When you find the word "before" in a line of the entries, please copy the whole line.

> **EXERCISE DATA**:
-------------------------
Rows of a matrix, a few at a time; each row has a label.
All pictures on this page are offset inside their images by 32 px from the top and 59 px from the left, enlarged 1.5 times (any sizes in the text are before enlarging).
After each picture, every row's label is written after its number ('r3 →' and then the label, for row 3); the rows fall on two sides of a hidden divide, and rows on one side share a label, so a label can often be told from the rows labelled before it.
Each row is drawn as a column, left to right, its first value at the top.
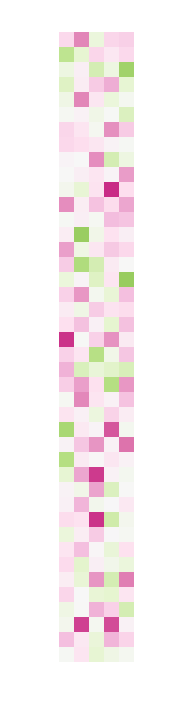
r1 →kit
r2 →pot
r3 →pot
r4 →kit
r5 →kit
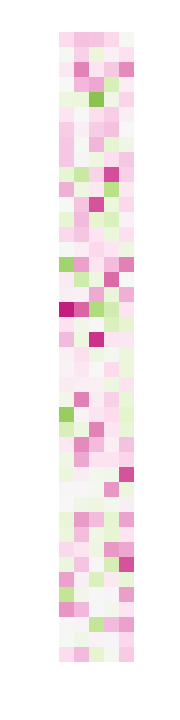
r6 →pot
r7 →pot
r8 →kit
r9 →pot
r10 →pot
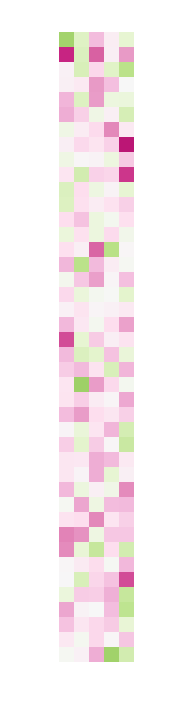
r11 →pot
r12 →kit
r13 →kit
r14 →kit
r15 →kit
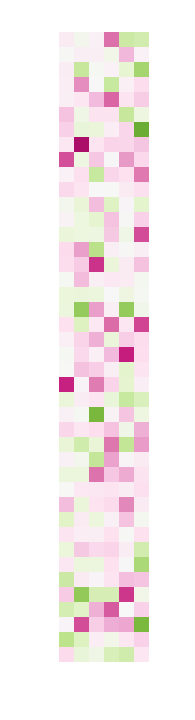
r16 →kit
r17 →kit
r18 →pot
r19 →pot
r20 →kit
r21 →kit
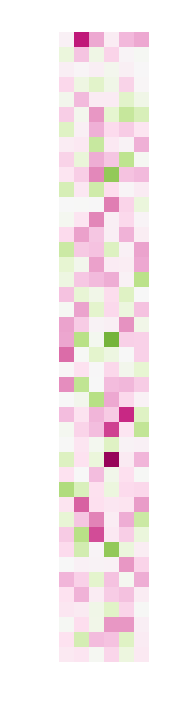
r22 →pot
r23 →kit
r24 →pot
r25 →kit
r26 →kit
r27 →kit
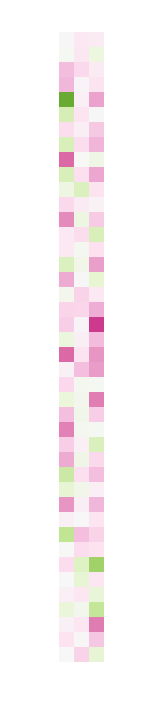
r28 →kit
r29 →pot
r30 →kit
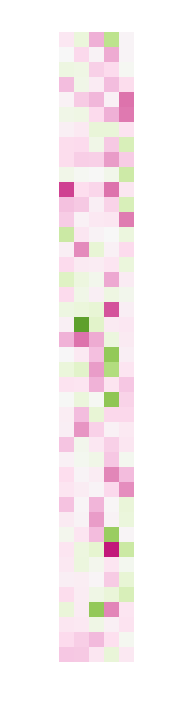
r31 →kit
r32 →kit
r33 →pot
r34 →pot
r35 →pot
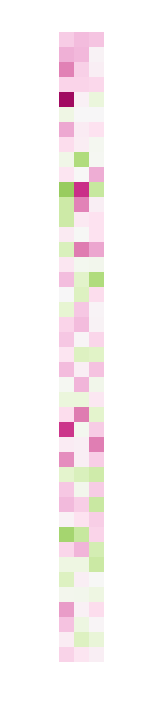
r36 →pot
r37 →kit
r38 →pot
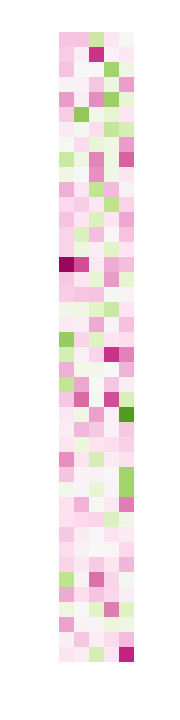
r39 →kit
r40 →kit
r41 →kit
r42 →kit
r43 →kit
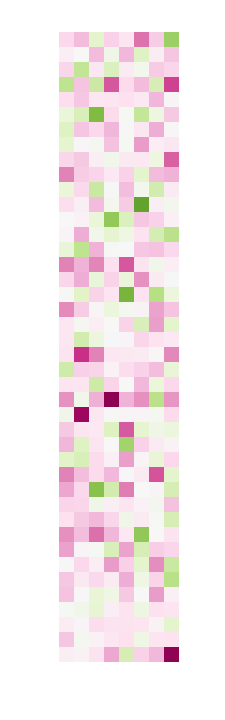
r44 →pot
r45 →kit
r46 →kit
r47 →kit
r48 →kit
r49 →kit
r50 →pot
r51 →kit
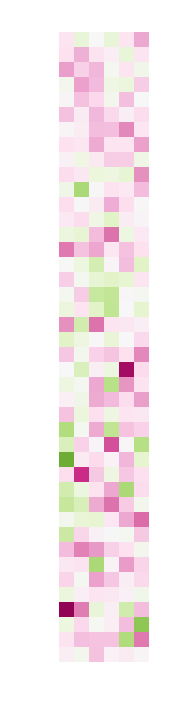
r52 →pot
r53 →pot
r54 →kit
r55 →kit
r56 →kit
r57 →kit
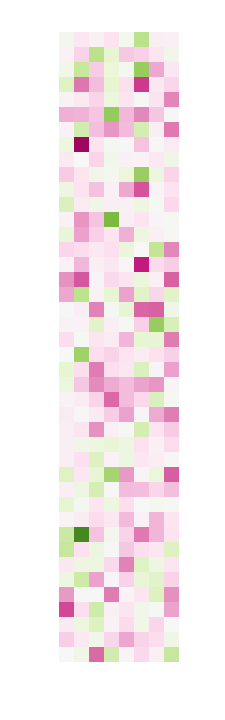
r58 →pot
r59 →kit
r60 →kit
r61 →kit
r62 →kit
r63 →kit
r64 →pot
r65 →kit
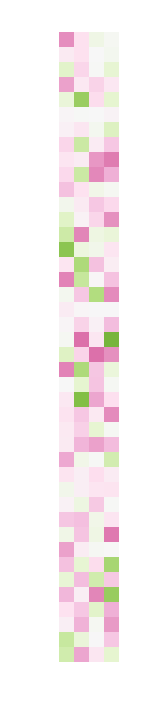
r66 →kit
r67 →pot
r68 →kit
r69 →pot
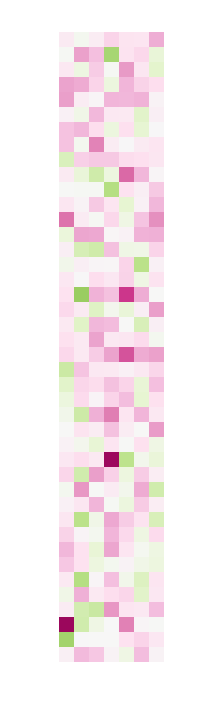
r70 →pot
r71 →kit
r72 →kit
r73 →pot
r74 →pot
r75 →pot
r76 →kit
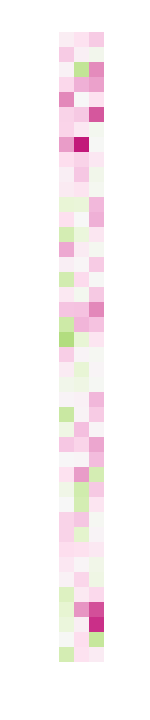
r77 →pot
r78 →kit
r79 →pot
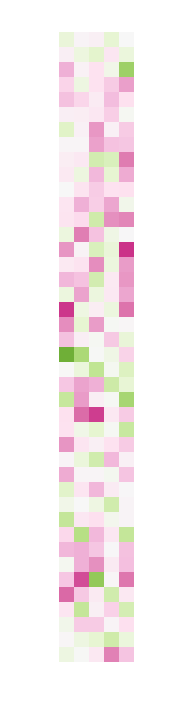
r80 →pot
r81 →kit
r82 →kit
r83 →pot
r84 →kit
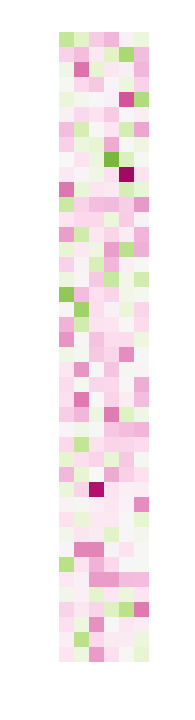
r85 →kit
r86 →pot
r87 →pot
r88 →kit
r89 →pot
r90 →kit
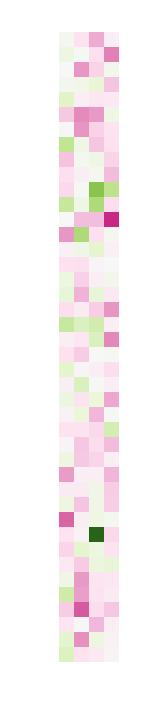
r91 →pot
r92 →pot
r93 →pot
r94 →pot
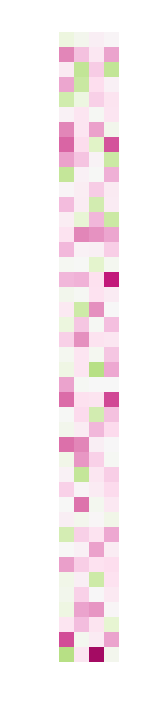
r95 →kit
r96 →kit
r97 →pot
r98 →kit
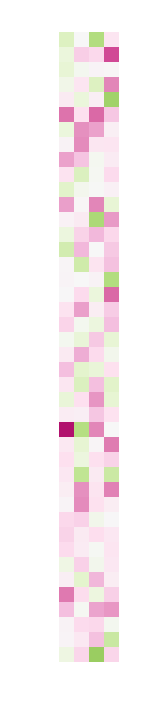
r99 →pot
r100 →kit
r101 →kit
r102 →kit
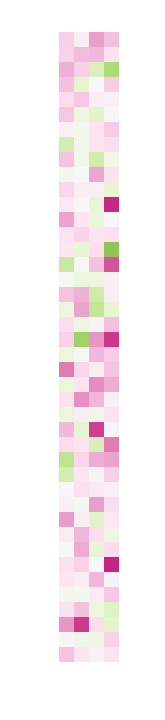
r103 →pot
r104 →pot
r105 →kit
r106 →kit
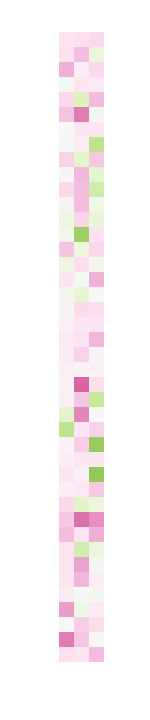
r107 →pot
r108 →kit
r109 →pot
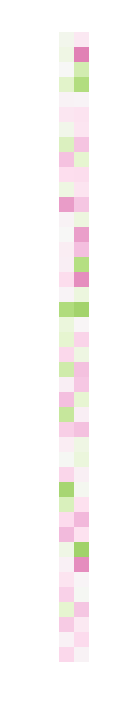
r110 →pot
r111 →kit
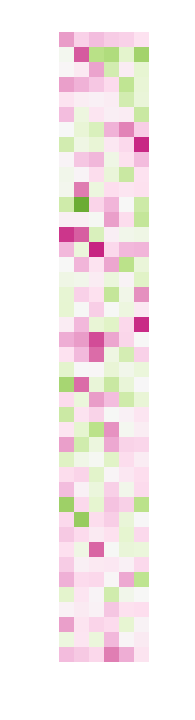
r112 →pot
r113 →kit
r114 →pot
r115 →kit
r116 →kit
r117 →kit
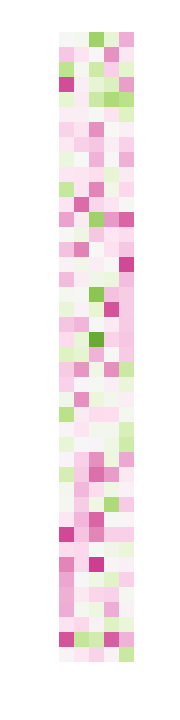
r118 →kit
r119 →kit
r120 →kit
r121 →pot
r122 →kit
-------------------------
> **ANSWER AREA**:
All pictures on this page are offset inside their images by 32 px from the top and 59 px from the left, enlarged 1.5 times (any sizes in the text are before enlarging).
After each picture, every row's label is written after its number ('r3 →' and then the label, for row 3); the rows fall on two sides of a hidden divide, and rows on one side share a label, so a label can often be told from the rows labelled before it.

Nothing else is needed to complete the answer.